TASK OBJECTIVE: Only the number is needed. Please count the lines below in which the word "rows" occurs.

INFORMATION GIVEN:
There are 9 hidden switches. A switch that is on adds its own fixed numbers to the row, and there is some noise. The rows also spread widely along 13 directions, which tell nothing about the answers.
In the rows, 128 means zero.
Some rows, each with its switches (1 for on, 0 for off) after it:
[129 158 139 197  76 157 132  86 127 111  86 117 134  72 129 126 109  52
 109 143 128 157 120  86 191 113  88 149] => 0 1 1 1 0 0 1 1 1
[109 108 126 129 149 136 100 136 101 157 129 116  99 119  83 162 109 145
 120 135 154 115  93 161 116 117  98 135] => 0 1 1 0 0 0 0 0 0
[100 136 139 146 150 147 114 130 124 118 145 116 117 116 129 133 106 125
 110 106 126 110 117 129 145  98 115 140] => 0 0 0 1 0 0 1 0 0
[113 111 142 145 118 148 124 114 117 103 152  97 132 131 134 111 105 110
  97  88 118 118 112 123 137  91 127 138] => 1 1 0 0 0 0 0 1 1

EXERCISE SOLUTION: 3